(What you are asked to do) I need each line of the entries below that includes the string "symbol".

Records shown: Begin

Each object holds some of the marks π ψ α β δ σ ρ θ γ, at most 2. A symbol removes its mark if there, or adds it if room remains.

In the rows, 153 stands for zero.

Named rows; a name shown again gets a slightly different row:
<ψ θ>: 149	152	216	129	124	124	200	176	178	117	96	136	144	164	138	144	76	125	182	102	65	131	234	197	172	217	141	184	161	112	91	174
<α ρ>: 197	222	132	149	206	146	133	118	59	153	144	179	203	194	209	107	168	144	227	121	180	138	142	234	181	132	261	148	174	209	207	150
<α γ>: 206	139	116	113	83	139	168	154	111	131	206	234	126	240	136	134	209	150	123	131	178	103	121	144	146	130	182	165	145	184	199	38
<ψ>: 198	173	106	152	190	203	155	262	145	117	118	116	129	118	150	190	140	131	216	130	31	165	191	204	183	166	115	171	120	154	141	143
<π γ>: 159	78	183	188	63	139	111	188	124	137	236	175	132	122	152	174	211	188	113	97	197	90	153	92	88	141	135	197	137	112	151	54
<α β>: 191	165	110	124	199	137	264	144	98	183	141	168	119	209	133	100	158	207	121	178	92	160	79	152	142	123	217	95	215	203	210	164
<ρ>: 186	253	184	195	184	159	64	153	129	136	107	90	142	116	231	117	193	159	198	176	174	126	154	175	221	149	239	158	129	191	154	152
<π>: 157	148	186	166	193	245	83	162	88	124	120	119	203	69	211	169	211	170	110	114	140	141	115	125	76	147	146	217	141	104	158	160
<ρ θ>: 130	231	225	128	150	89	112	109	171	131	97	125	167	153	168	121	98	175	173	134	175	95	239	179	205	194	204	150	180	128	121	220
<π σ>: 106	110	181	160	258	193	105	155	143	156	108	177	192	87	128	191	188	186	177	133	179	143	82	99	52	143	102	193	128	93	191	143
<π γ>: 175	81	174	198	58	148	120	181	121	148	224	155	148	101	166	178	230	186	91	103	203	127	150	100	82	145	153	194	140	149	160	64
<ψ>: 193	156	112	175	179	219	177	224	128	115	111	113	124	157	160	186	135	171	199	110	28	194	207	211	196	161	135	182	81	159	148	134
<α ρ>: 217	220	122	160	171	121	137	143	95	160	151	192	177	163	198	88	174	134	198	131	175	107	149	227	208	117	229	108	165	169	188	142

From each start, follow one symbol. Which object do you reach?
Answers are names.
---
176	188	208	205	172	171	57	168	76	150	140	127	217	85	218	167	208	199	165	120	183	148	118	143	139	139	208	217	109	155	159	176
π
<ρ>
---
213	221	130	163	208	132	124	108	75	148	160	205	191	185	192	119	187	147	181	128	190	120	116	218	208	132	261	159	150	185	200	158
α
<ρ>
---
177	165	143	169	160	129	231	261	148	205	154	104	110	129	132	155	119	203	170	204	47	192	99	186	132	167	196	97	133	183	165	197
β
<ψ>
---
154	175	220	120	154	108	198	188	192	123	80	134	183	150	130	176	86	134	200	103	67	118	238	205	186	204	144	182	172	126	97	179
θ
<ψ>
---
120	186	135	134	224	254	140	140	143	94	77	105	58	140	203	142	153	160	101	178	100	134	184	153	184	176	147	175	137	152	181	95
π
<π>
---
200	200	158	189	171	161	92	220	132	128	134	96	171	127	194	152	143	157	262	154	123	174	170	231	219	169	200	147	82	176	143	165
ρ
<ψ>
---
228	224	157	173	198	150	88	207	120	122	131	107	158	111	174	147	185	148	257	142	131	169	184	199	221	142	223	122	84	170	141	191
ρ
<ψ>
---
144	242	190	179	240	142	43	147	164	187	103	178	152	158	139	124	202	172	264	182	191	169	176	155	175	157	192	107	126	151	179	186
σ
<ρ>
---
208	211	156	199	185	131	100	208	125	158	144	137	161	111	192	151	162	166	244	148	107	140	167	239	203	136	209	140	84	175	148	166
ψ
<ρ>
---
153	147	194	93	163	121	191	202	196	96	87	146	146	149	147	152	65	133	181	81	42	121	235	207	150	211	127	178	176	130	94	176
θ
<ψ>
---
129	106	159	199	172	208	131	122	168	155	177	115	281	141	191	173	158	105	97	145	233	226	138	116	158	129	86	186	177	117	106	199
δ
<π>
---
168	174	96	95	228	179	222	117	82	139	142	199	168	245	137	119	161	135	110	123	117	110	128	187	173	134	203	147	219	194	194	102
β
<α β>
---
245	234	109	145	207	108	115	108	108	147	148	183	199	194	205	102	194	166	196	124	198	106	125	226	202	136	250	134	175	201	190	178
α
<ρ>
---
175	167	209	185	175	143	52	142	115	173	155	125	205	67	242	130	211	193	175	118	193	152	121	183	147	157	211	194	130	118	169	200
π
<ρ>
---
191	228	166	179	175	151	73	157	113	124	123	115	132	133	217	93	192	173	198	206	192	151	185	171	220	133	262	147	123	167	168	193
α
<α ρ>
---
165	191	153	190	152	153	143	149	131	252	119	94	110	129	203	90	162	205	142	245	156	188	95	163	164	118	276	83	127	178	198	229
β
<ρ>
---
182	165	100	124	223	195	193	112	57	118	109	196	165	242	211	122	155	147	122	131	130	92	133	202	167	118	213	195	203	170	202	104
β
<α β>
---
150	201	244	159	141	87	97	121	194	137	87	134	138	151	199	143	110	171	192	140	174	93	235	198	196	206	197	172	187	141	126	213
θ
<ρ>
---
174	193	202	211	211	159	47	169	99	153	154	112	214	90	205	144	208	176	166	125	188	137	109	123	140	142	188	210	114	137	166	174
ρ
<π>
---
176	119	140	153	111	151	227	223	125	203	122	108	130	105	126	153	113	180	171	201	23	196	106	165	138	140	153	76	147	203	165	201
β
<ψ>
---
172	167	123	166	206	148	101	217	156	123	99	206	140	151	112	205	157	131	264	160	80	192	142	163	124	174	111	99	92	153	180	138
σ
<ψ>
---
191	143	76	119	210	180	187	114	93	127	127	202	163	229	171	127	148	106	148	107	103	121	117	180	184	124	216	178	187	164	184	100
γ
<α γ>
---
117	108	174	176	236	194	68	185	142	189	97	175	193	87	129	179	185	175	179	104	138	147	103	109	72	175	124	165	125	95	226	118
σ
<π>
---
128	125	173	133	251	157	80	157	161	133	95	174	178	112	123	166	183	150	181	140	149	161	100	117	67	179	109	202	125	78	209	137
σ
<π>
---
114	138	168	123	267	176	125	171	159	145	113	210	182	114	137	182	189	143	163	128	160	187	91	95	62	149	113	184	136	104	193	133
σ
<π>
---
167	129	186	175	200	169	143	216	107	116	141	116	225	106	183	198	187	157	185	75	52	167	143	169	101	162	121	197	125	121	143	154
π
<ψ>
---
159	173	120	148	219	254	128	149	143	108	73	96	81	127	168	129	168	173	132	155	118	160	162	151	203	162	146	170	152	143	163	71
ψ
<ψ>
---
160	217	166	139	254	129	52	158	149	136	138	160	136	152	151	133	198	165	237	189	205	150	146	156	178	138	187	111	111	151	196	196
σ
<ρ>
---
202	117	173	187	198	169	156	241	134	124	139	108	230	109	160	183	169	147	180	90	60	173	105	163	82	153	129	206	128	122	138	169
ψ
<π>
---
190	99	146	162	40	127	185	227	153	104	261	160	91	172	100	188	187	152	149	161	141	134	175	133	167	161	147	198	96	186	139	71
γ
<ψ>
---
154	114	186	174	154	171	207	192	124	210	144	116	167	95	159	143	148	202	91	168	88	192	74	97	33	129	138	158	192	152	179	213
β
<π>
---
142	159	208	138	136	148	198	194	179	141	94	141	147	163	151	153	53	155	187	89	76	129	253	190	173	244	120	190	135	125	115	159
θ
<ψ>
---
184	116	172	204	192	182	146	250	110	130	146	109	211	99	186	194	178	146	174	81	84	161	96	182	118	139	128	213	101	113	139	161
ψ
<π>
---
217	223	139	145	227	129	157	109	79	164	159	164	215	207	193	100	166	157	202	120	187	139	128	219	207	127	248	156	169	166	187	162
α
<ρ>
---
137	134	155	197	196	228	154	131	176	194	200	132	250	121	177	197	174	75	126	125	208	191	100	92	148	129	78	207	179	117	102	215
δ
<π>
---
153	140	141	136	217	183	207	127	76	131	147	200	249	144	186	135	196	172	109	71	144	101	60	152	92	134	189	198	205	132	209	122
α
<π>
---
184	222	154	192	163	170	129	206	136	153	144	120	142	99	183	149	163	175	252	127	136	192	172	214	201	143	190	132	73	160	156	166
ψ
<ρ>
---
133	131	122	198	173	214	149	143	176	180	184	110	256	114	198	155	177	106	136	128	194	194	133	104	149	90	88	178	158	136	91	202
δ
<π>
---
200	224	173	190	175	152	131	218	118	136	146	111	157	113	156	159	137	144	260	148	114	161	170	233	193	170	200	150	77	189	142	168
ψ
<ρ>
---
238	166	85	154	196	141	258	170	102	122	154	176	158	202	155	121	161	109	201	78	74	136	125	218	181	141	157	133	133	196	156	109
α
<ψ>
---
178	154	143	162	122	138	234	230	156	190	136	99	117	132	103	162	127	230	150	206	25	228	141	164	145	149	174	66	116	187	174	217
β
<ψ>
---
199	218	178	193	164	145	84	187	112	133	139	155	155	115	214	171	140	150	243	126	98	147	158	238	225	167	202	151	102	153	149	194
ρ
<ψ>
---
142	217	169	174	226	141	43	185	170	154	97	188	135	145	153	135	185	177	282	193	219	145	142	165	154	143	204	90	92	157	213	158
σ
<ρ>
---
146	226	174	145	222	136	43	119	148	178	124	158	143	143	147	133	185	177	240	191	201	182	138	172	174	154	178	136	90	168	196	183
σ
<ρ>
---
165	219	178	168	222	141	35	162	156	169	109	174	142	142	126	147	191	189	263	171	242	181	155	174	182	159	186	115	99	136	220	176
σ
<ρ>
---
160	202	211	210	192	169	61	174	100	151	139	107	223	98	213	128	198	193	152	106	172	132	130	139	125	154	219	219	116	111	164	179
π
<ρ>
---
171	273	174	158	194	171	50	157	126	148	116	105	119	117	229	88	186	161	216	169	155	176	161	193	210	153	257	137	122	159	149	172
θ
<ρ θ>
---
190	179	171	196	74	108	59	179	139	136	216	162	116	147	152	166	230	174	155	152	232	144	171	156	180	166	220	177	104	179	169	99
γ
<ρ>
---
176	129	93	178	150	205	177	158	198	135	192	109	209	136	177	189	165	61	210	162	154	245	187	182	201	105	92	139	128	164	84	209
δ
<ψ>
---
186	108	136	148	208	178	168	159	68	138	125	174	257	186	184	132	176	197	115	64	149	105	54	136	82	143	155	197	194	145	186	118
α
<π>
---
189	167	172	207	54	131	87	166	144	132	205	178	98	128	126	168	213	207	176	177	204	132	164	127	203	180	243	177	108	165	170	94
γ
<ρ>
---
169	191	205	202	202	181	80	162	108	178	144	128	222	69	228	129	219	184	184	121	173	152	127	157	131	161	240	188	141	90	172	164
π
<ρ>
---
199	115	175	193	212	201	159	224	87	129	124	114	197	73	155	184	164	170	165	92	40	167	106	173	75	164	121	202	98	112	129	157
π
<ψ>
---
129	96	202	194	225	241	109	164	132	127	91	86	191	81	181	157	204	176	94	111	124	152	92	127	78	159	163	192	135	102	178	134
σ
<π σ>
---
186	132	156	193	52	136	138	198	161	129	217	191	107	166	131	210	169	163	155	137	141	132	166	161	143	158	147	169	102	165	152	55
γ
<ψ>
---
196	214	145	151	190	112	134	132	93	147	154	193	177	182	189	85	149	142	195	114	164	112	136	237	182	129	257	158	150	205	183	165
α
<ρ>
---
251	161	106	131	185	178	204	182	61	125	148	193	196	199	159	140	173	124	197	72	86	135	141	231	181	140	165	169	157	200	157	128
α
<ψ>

Records shown: End

(Response box)
Each object holds some of the marks π ψ α β δ σ ρ θ γ, at most 2. A symbol removes its mark if there, or adds it if room remains.
From each start, follow one symbol. Which object do you reach?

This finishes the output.